In the rows, 128 means zero.
Rows, each with its class
[156 167 137 113 159  91 131 176  92 148 112 130 133 109 125 136 118 141
 127 130 131 158 138 144 125 146 115  93 134 122 150 128 120 122 107  91
 137 109 106 113 108 147 129] -> (48)
[132 176 131 109 190  75 108 148 127 116 123 112 116 130 115 202 136 130
 102 136 114 173 151 138  83 162  67 119 128 114 148 150 116 142  81 149
 150 118 120 126 125 146 129] -> (38)
[128 121 137 156 154  92 103 134 123 153 119 114 126 162 118 248 115 146
 111 139 139 165 139 168 144 142 101 115 147 127 148 109  93 132 130  98
 137 152 129 124 111  88 131] -> (38)
[116 182 135 110 159 113 159 139  66 185 127 167 150 121 120 103 149 118
 121 129 126 138 140 139 129 143  49  95 128 140 143 140 113 114 133  96
 145  99 107 119 116 157 133] -> (48)
[135 145 126 126 144  99 152 144  51 181 146 151 138 120 109  78 146 121
 129 136 148 150 132 148 143 157 118 112 123 133 147 135 126 126 125 108
 129 126 101 110 111 130 110] -> (48)
[129 145 140 144 148 103 120 146 175 135 121 139 134 127 117 160 128 137
 134 121 134 144 131 137 133 143 121  96 126 126 132 121 106 133 122 115
 136 123 138 130 120 118 112] -> (47)
[122 164 123 104 164 103 139 130  91 155 114 122 139 136 112 125 150 111
 128 116 139 144 113 153 121 172 102  84 136 130 150 135 127 119 128  97
 134 119 119 114 100 144 112] -> (38)
[123 106 134 126 102 135 146 116 123 134 138 120 161 129 141  94 126 107
 123 128 134 106  87 108 160  29 135 171 123 114 150 133 147 119 121 157
 131 127 142 135 142 144 123] -> (38)
[129  98 138 112  89 162 166 102  85 158 165 120 110 135 158  53 118 116
 118 127 143  78  97 103 154  68 158 220 113 154 115 129 175 127 117 162
 116 126 126 158 121 159 120] -> (38)
[126 165 127 111 174 101 131 145  79 149 132 122 125 122 114 147 129 133
 125 148 144 146 137 127 126 176 100  69 128 120 149 146 103 130 143  99
 148 101 127 114 106 165 132] -> (38)
[135 122 137 124 168  86  92 141 129 114 138 109 121 195 108 205 122 134
 112 139 107 161 151 129 107 152  96 116 147 138 153 142 108 143 129 107
 129 132 110 111 123 122 130] -> (51)
[160 206  91 112 231  64  95 160 142 100  90 122 138  90  78 164 135 166
 147 155  98 223 171 158  59 252  89   4 128 116 164 113  91 124 137  61
 139 108 107  95 114 116 129] -> (48)
[115 161 121 114 162 109 112 132 145  97 122 145 121 104 104 122 143 134
 151 137 115 138 155 128  85 162 124  69 122 129 130 146 115 129 129 104
 129 143 121  21 138 130 118] -> (51)
[134 170 117 130 170  88 129 140 126 142 132 138 135 121 101 132 143 128
 134 133 128 163 129 154 107 210 110  58 138 127 138 139 102 115 153  79
 130 110 106  96 113 126 121] -> (51)
[130 201 106 125 193  87  79 154 170   5 104 135 123  90 104 176 143 129
 150 150  88 178 186 144  66 223  84  24 136 113 154 155  81 128 141  75
 155 115 122 105 121 115 133] -> (51)
[129 145 136 113 134 123 150 142  85 205 132 117 125 112 136 100 131 113
 128 134 119 117 127 123 119 136 118 147 147 117 139 140 145 139 129 123
 122   4 112 128 101 144 124] -> (48)
[123  82 146 203 166   4  63 143 172 118 109  92 145 196 108 252 115 157
  63 106 132 193 160 176 165  94  86 164 171 132 171 112  75 185 100  59
 134 164 151 118 129  68 155] -> (38)
[132 175 119 115 159  89 109 143  99 133 112 133 129 115 111 161 133 153
 123 147 129 164 172 121 152 184  99  65 157 124 142 139 102 141 125  89
 160 124 113 110 147 143 126] -> (38)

::::::

■ Task statement: Precisely reproduce the lines of the entries, beginning at the first and ending at the one containing "125 148 144". Add nothing.

■ Exercise response:
In the rows, 128 means zero.
Rows, each with its class
[156 167 137 113 159  91 131 176  92 148 112 130 133 109 125 136 118 141
 127 130 131 158 138 144 125 146 115  93 134 122 150 128 120 122 107  91
 137 109 106 113 108 147 129] -> (48)
[132 176 131 109 190  75 108 148 127 116 123 112 116 130 115 202 136 130
 102 136 114 173 151 138  83 162  67 119 128 114 148 150 116 142  81 149
 150 118 120 126 125 146 129] -> (38)
[128 121 137 156 154  92 103 134 123 153 119 114 126 162 118 248 115 146
 111 139 139 165 139 168 144 142 101 115 147 127 148 109  93 132 130  98
 137 152 129 124 111  88 131] -> (38)
[116 182 135 110 159 113 159 139  66 185 127 167 150 121 120 103 149 118
 121 129 126 138 140 139 129 143  49  95 128 140 143 140 113 114 133  96
 145  99 107 119 116 157 133] -> (48)
[135 145 126 126 144  99 152 144  51 181 146 151 138 120 109  78 146 121
 129 136 148 150 132 148 143 157 118 112 123 133 147 135 126 126 125 108
 129 126 101 110 111 130 110] -> (48)
[129 145 140 144 148 103 120 146 175 135 121 139 134 127 117 160 128 137
 134 121 134 144 131 137 133 143 121  96 126 126 132 121 106 133 122 115
 136 123 138 130 120 118 112] -> (47)
[122 164 123 104 164 103 139 130  91 155 114 122 139 136 112 125 150 111
 128 116 139 144 113 153 121 172 102  84 136 130 150 135 127 119 128  97
 134 119 119 114 100 144 112] -> (38)
[123 106 134 126 102 135 146 116 123 134 138 120 161 129 141  94 126 107
 123 128 134 106  87 108 160  29 135 171 123 114 150 133 147 119 121 157
 131 127 142 135 142 144 123] -> (38)
[129  98 138 112  89 162 166 102  85 158 165 120 110 135 158  53 118 116
 118 127 143  78  97 103 154  68 158 220 113 154 115 129 175 127 117 162
 116 126 126 158 121 159 120] -> (38)
[126 165 127 111 174 101 131 145  79 149 132 122 125 122 114 147 129 133
 125 148 144 146 137 127 126 176 100  69 128 120 149 146 103 130 143  99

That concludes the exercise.